In the material below, find each line with the string "Points" and copy it.
[Start of Attachment]
Points, in no order, along strands that fork and pass close to each other.
Points whose rows are less than 51.8 apart are linked; no others are. Some points are linked to none.
Z176: [  1  -3   3  20  -7  -5  -5  11  -4   3   0   3  11   8 -19  15   5   5
  -7   8   4   8  -9 -20   3  -3  22   1  -4   0   2  19]
Z14: [  4  23  -9  12   4  12  -8   2  -3  13  -9  15   2  -2  14  -6  -4 -17
   0 -10  10 -12   6   1  -3 -11  13  -5  -3  11 -10   8]
Z623: [  1  -6  -4 -18   3 -11   7   0   1   1  -8   0   2  -6  -2   6  16  -3
  -4  -9  -3  13  13   2  -5  28  -3   4   9 -11  -2  -2]
Z392: [  4  13   6 -11  -2  -5   6 -10  20  -2  -6   0  -7 -20   6   8  -4 -21
   7 -14  10  -7  13  15  -8   3  14  -5  13   5  -9  -9]
Z151: [ -9   3  12 -16   2  10  -3   1  17   1  -1  -1 -17 -11   4   8 -23   6
  -1  26 -12   0  -1  -4   6  -7  -4 -13   4  -2   5  -9]
Z942: [  1  12  -8   5  -8   6  -5   0  16   4   2   3   2 -15  17 -22 -22  -7
   0  -6  14  -1  -3  11  -2   0  12  18 -12   9   3 -14]
Z864: [ -3   5   3  15  -8 -14   1  -4 -17  -4   7   8  -5   4 -14   4   4  -8
  -2   0  11  -6   6  -5  -5 -20  12  -4   4 -18 -16   9]
Z806: [ 18  -4 -16  25 -12 -16  -9  19   4   5  16  -1  13  17  -8  -3  -3   6
  -9  -8  -4  -8  14  -3   9 -12   8  25  -8   0 -11   7]
Z23: [  3  15  10   7  15  20  -7 -17   8  -3  -8 -15  11  12  11 -25  16  -6
  14  12  10   0  -5  16   0  -5 -21  13  -2  12   9  -6]
Z860: [ -2   2   0 -14  11 -14  22   1  -9   1  -9   9  -1  -7   0 -18  -2   6
   1  -1  -3   9  -8  -4  -2   4 -15   3   9  -8  10 -14]
Z907: [ 11 -31  -5   5 -13  -6  13  -4  -7  12   2  -3  22  13  -6  14  18   4
  -4   7   4   4   0 -18 -13  -4   3  15  -9   2  -6   0]
Z869: [  5   2  -2  -7   0  -8   3  16  11  -1   5  -2  -3  -1  -1  21 -13  -6
 -10 -19  -5  -9   7  -8   0   2  17  -8   3   5  -8  -1]
Z415: [ -3  18  -3  -2 -15 -14   3   9  -1   5 -11 -15 -10   5  22  -2 -25  -3
 -11  -5  -5  -8   5   3  10  12  20  -1  -3  -6 -10   3]
Z430: [ 11   4 -25  16 -14  -6 -13  14  10   0  23  12   2   3 -11  -7 -13   6
  -4 -18  -1  -4  14   7  -1 -12  13  14  -4  12  -5  -4]
Z402: [ 19   3   7  -6  -8  11 -10  13  21  -3  10  -1  -4  -6   0  -8  -3   5
   7 -13   3 -15  -5   7  11  -8  20  13  -7  27   5   4]
Z254: [  2 -12  -4   3 -21   1  -7   6 -23  10   7  -5  -2  17   4   5   6  14
 -22  14  -2   0   2 -20   3   3   5   8  -7   3   1   7]
Z336: [ -7   1   9  -4  -2   8   2 -14 -10  -4   3  10 -12 -29  -9  -3  -4  10
   2  10   3   3  -6   3  -5  -5 -20  -7  -4  -1  28  -8]
Z246: [  2 -13  -6 -12 -16 -13   2  -8 -11  -1 -12  -7 -16   0   1  14   2   6
 -15  -3 -28  14  13  -4  16  39  -1  -7   5   7  -4   7]
Z320: [-23 -10  22  -4  -3   8   2  -9  -3   9  -8   6  -7  -8   0  15   6   5
  -2  15 -19  -9   5  -6 -10  -2 -15 -10  -7 -24   5 -10]
Z834: [-13  21 -13  20 -11 -10  -1   7  -2   3  -3   1   0  -5   3   6 -10  -2
 -17  -5   5   7  -1  -5  -3  -1  13 -11  11  -8   1   6]
Z987: [-23  -6   4   5  22  -5   2 -12   2  -6  -2  -1  10  13  -3 -16   6  -4
  12  -8  -4  10  -3   4  -8  -4 -23 -11   6 -25  -5 -21]
Z87: [ -6 -10  -1 -15  -2  21  -8  -9 -16  -2  -6   7 -10   4  -5  -5  20   7
  -6   3  -7  16   1  -8   0  14   2  -6  -3  -2   1   8]
Z21: [-25   0  13  11 -13  11  -5  -7   8  16   2  -4   1   2   5   2   0  -6
   4  16  -9  -4   2  -9 -14 -19  -5 -10  -3 -25   9  -3]
Z527: [  1 -11  -6   5  -4  16  -9  13  -4   8   4   1   8   9   9   6   4  -6
  -2  -2  -2  -6  -8 -14   0   1  -3 -16 -16  -6  -7  11]
Z420: [ -3  -6   4 -13  -1 -23  19  13  -6  -3  -2   3 -10   2  -4   2 -13  13
 -10  -3 -13   4  -3  -7  11  10   3   5   9  -7   0 -11]
Z156: [ -8  -4  22 -11   9   3  -4   0   4  -3 -11   0  -4   1  -3 -15   8  -1
   5   5   3  12  -3  -5   3  10  14   5  -4 -24   5  -3]
Z472: [  5  14  -3  19   3  15  -5  -7   0  -5  -3   7  -4  -9   8 -13  -7 -19
  -6 -27  21  -4   1   3   1 -10   2 -11   2   6  -1 -12]
Z502: [  1   4  -4  10  -6  -7  13  -2 -15  18  -9   2   6  10   2 -11  18   1
   1   8  -1   3  12  -1  -7  -3  -5  10   5 -18  -4   1]
Z617: [  7  14  -3  -2 -23 -10  -8   6  -4   6  -2  -3 -25 -13   9  20  -9   7
  -9  10 -13 -10  22  12   7   7  -5  -5   4   9  -1   6]
Z65: [  2  -1  -9   4   5   3  -2  -1 -10  -9  14  12  -4  -7  -1  -2 -10  -4
  -1 -28  13  -9   3   0  -8 -11   9  -4  -4   3   0  -9]
Z15: [ -5 -19   7   2 -22   2  16  -7  -6  10 -22 -14  -5   4   6  24   3  13
 -28  20 -14  13   2 -21  11   9   2   1   1   0  -1  -7]
Z751: [  9 -13  -4 -16 -12   3  13  -1  -7  -4  -5   1 -15  12   5   5  19  10
   3  -1  -7   0  -2   9  12  13   9   7   1  -2 -22  20]
Z241: [ 12 -15 -10   7  -5 -15   6  17   7  -3  26   4   5  12  -2   5   4  17
 -14 -10 -20  -5  10  -5  15  -2   7  18  -7  -4   0   7]
Z49: [  7  12  -5  -5   4 -18  25   9   0   3 -19  -2  -2  -1   4  -1  -3  -2
   8  -7   4  -6  -5   4  10  -2   3  -5  17  -6 -19  11]
Z333: [ -3   0  -3  -5 -15   0  -3   9  17  -1  10  -2  -8 -25   7  -5 -28   3
  -9  -8   4   3  -2   5   4   6   3   5  -1  10  10 -20]
Z257: [  3   2  -1  -8 -10 -16   2  11   6  -8 -11 -21  -1   0  -1  11   7  15
  -1 -17  -2  16   9  11   5  32  17   5  12  -2   4  -3]
Z602: [-13 -23  -3  -7 -20  -3   9   1 -15   7 -16   3  -7  -5  -6   9   9   6
 -23 -10 -30  20   4 -19   8  26   8   1   0   9  -3   0]
Z213: [  1  14   9  -7  -2   3 -10   4  -9  -1  -3  -5 -13  21   6  -9   4  -9
   1  10  -2 -12  -4  -7   4 -12  -6 -13  16  -3 -18   8]
Z506: [  0  22  -4   2  10  11  11  -6   0  -6 -10 -12  -5  -5  19 -11  -8  -7
  -8 -13  18  -2 -10   8   1  -1  -3  -5   5  -1   5  -7]
Z48: [  7   1  10   3  -3  -3   0  -9  16  -9   3  -4   2 -22  -1 -21  -5 -23
  12  -6  23  -2 -15  13   8  -4  -2  14   7   4  -5  -4]
Z240: [ 10  -3   6 -13   5   0   5  -3  23 -11   6   8  -9 -19  -4  25 -13 -13
  -4 -21   2 -11   9   7  -3   3   7  -4   6  18  -6 -15]
Z104: [-16  -3   3  13  18   2   3 -26   1  -8  14  -8  26 -13   2  -5   3 -23
  13  -6  15   0 -13  14  -8  -4 -22  -6  -5  13   7 -12]
Z800: [  5 -11   6  -8  -8  13  -3   5  10  -7  21  -2  -8  -5   2  13  10   9
  11 -17   2 -15   7  16  -7 -10  10   3  -9  -1  -6  -1]
Z543: [  1  20  -2  14 -14   6 -15  10   6  -1  -6  -5  -9 -11   8   1  -1   2
 -14  -8   7   3  10   9  -1   8  14  -6  -4   1   8  -2]
Z119: [  2   2 -13  15 -15 -31  -9  21  -8   4   0   5  10  -5   2   3  -4   3
  -2   2  -7   7  -7  -1  11   8  10  13   4   4  -7  21]
Z923: [  5  14  12  -1  12   4   2 -12   7  -8  -6   0   2 -25  -6   2  -5 -19
  -2   1  12   2 -13  -4   3   3  -1  -7   4  19  20   4]
Z431: [ 16  -8  -3  -9  17   2   0   6  -8 -10  17   5  -3  20  -3   2  11   7
  14  -7  -3 -11   5   6   0 -12  -6   4   1  10 -15   5]
Z89: [ -7  -5 -11  -6   1  19   3 -13   8 -11   2  -1 -10  10  10 -18   2  11
  -7   9   3  17  -7  11   2   8 -18   1   6 -15  -3  -8]
Z155: [  1   5  17 -14   3  -8  13  -6  -5  -8 -14   6 -19 -20   2  10 -15  -6
   2  -6  -2 -13 -12   1   8   4   1 -19  -7   3   6   4]
Z569: [-11  -7   8  11 -27 -17   3  -1  -1   7  -6  -6  10  -4 -11  18  11   3
 -14  12   5   8  -6 -15  -9   0  10  -6   5  -8   4   9]
Z226: [-13  -8   7  -1  14   2  13  -6  -2   0 -10   5   2  12 -13   1  16   4
  -5  -3 -11   6   6  -5 -14   6 -17  -5  14 -21  -3 -21]
Z639: [ -1  18   0   3  -9 -14 -13  10  -2 -11 -18 -19   2   9   4  -4   1  16
  -1  -5   0  10   2  15  13  24  25  14   7   3  -1  13]
Z970: [  2  10   4 -11  -2   6  10  -2   8   1 -23 -11  -9 -10  12   4  -7  11
   0  12  -3  12  -7   5  14  21   7  -5  -4  12  23   5]
Z273: [ -1   2   3   8   6  -6 -18  -6  -2  -4  13  -3   4  12  -4 -20   7  -6
  31  -2   3  -2   6  24  -8 -18 -10  -1  -1   1 -14 -11]
Z269: [ -8 -10   4  -2   4 -10  14  13  -2   3   6  13   0  -4 -13   7 -19  12
  -3  -2 -14  -7  -8 -11  -9  -8   1  -1  -4  -4   5 -15]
[End of Attachment]
**EXERCISE RESPONSE**:
Points, in no order, along strands that fork and pass close to each other.
Points whose rows are less than 51.8 apart are linked; no others are. Some points are linked to none.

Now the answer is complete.